→ **Goal of the exercise**: Lines with "that" in the entries below: count them and reply with the number alone.
Given records: Begin
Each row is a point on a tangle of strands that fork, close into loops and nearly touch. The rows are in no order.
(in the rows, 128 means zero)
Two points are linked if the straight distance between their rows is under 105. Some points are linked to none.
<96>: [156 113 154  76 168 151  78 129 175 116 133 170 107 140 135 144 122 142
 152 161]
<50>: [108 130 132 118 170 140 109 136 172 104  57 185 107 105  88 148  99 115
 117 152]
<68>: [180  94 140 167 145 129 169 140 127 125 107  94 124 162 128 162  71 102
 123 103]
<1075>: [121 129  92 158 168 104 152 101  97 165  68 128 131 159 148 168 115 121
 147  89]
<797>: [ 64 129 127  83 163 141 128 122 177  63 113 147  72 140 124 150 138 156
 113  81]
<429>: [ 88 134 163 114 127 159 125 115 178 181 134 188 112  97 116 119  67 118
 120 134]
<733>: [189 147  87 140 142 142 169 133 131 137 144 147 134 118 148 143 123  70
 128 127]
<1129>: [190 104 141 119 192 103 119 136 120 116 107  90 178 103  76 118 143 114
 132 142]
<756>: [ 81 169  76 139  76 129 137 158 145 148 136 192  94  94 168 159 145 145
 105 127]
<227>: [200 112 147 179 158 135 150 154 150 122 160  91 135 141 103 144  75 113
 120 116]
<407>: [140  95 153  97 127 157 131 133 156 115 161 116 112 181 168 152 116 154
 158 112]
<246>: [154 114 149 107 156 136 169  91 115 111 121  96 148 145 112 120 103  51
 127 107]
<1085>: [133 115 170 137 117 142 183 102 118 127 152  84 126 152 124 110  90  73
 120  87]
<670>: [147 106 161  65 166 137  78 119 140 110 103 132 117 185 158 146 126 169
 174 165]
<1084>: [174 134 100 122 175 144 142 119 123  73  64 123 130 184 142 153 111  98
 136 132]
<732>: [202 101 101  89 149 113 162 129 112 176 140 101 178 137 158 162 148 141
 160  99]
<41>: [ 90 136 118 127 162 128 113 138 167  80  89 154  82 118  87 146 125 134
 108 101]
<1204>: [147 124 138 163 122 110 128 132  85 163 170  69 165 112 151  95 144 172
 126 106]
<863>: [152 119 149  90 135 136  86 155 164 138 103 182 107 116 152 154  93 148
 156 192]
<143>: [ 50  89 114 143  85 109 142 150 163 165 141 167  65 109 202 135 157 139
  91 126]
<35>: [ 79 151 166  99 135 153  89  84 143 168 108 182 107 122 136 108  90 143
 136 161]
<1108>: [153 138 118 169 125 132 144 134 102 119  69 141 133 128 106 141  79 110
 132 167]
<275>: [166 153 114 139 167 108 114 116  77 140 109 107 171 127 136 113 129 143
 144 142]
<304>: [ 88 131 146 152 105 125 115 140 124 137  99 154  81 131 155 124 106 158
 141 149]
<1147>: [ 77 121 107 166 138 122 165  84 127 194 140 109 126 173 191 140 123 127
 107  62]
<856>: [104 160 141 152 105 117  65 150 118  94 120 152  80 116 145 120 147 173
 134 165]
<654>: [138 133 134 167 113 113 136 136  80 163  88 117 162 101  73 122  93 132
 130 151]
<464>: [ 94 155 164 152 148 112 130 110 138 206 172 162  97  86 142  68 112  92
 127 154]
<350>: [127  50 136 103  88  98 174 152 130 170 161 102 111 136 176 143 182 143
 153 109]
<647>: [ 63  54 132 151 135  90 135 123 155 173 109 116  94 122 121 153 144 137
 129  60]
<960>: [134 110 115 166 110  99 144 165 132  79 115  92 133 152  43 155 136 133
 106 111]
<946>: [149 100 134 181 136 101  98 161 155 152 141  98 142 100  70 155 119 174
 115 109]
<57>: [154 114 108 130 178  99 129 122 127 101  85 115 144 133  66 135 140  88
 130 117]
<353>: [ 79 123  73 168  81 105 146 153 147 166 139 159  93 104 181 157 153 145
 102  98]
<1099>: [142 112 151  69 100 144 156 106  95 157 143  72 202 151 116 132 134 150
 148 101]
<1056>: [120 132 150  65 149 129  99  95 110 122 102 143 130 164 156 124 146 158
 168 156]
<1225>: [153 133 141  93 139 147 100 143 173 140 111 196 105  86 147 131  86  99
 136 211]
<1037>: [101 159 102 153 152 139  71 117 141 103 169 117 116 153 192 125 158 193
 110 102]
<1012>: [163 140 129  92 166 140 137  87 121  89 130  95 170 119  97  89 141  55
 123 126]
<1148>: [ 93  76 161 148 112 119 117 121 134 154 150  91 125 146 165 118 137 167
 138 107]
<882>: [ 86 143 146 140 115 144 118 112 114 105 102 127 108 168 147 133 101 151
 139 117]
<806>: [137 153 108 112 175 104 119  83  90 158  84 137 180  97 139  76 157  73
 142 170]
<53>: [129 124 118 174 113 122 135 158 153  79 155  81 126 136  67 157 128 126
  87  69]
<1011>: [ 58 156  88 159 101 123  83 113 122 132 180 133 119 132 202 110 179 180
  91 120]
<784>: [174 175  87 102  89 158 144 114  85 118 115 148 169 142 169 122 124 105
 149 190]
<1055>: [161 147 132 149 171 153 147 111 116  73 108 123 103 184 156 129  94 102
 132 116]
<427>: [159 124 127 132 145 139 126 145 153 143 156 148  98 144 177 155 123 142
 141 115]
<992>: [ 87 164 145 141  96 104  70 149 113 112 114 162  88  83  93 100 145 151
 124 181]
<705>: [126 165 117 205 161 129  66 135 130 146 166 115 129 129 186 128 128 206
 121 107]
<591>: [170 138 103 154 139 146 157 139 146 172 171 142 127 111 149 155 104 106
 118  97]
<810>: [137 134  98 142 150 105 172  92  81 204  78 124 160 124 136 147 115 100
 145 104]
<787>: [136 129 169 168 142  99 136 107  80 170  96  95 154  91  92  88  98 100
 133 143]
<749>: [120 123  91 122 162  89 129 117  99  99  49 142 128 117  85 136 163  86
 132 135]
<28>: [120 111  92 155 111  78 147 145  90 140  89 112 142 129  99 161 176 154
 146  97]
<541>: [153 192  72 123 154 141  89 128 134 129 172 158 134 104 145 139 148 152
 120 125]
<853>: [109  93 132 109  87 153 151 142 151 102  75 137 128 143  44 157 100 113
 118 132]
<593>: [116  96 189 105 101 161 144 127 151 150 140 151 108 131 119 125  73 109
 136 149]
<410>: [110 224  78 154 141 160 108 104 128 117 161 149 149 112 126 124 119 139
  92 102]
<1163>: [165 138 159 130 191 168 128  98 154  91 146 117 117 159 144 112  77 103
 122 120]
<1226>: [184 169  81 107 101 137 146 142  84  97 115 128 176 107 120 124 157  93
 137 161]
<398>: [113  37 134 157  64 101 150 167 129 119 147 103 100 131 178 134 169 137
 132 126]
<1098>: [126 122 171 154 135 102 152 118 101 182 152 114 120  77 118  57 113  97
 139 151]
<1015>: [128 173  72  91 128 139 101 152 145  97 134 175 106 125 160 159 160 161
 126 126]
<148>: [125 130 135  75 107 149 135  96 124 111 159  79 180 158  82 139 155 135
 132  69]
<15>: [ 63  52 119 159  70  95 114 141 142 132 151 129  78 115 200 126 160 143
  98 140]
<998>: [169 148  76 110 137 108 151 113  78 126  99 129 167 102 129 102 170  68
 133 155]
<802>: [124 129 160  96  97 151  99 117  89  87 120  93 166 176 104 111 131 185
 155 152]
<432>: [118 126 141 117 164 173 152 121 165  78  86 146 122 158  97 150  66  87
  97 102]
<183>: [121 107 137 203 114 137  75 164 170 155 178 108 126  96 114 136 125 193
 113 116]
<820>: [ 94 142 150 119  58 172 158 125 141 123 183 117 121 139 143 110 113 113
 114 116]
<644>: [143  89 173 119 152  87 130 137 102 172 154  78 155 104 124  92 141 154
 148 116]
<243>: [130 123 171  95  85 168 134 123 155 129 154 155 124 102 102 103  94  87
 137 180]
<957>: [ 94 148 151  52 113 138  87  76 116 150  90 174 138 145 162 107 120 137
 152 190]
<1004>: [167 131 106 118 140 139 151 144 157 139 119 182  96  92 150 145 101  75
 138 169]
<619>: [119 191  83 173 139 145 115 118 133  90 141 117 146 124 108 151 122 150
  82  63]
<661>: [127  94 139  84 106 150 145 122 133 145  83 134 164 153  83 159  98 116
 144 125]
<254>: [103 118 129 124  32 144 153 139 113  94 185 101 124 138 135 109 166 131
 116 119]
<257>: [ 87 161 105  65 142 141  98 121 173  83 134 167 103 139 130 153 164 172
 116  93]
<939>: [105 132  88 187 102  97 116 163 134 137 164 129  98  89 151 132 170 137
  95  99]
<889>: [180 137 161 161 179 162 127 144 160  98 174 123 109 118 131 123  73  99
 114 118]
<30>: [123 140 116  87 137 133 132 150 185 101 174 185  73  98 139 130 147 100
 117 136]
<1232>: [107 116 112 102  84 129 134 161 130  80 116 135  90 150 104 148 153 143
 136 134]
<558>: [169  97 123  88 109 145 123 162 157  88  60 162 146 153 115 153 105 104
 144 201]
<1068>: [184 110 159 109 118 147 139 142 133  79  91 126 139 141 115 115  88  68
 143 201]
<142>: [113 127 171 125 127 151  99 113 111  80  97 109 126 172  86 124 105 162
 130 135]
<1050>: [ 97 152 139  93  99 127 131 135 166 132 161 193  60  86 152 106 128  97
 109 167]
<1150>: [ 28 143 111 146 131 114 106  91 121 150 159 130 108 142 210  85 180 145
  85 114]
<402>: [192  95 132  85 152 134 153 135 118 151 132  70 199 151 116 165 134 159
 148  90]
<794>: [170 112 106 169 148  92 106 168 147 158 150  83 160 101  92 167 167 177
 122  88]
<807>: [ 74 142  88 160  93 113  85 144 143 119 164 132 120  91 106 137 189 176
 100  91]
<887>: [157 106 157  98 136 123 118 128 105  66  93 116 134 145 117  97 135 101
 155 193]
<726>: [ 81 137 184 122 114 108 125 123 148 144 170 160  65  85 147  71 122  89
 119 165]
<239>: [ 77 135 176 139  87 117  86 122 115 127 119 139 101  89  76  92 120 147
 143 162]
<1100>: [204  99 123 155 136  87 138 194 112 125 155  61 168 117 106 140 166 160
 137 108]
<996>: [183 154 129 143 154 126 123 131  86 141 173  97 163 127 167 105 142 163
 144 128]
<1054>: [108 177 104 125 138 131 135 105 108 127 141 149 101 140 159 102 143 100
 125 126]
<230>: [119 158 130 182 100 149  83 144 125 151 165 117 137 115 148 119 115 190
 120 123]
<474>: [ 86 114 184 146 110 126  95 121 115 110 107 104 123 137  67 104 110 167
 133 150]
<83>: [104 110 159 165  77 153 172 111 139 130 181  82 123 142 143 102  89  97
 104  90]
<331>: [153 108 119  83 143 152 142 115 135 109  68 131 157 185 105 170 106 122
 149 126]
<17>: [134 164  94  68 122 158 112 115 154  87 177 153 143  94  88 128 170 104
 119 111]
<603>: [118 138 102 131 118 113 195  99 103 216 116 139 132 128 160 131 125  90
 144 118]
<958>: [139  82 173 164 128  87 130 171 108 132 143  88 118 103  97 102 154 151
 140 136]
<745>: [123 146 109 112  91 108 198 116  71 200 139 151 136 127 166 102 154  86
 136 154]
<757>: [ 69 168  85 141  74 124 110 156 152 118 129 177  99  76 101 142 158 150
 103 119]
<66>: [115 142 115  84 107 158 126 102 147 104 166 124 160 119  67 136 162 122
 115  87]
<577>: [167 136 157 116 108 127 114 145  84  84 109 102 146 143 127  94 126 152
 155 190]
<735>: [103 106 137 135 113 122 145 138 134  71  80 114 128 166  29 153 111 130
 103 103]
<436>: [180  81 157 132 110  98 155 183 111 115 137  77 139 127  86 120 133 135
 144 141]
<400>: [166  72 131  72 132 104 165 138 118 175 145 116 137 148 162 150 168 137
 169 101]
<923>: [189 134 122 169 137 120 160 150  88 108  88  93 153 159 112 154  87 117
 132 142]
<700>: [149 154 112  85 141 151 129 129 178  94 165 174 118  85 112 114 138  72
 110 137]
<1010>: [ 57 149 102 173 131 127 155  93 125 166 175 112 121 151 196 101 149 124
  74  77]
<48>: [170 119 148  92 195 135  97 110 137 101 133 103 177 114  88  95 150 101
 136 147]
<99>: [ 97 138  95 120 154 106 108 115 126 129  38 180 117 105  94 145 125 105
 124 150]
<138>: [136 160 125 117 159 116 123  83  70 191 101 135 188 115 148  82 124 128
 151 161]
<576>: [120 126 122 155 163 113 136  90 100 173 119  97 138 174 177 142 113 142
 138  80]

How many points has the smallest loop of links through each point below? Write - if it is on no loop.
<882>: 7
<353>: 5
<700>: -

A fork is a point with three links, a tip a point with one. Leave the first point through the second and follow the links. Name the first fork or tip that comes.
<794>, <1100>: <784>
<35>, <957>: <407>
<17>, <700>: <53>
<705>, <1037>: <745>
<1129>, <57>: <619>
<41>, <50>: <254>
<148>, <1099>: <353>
Given records: End
→ **Answer for the task**: 2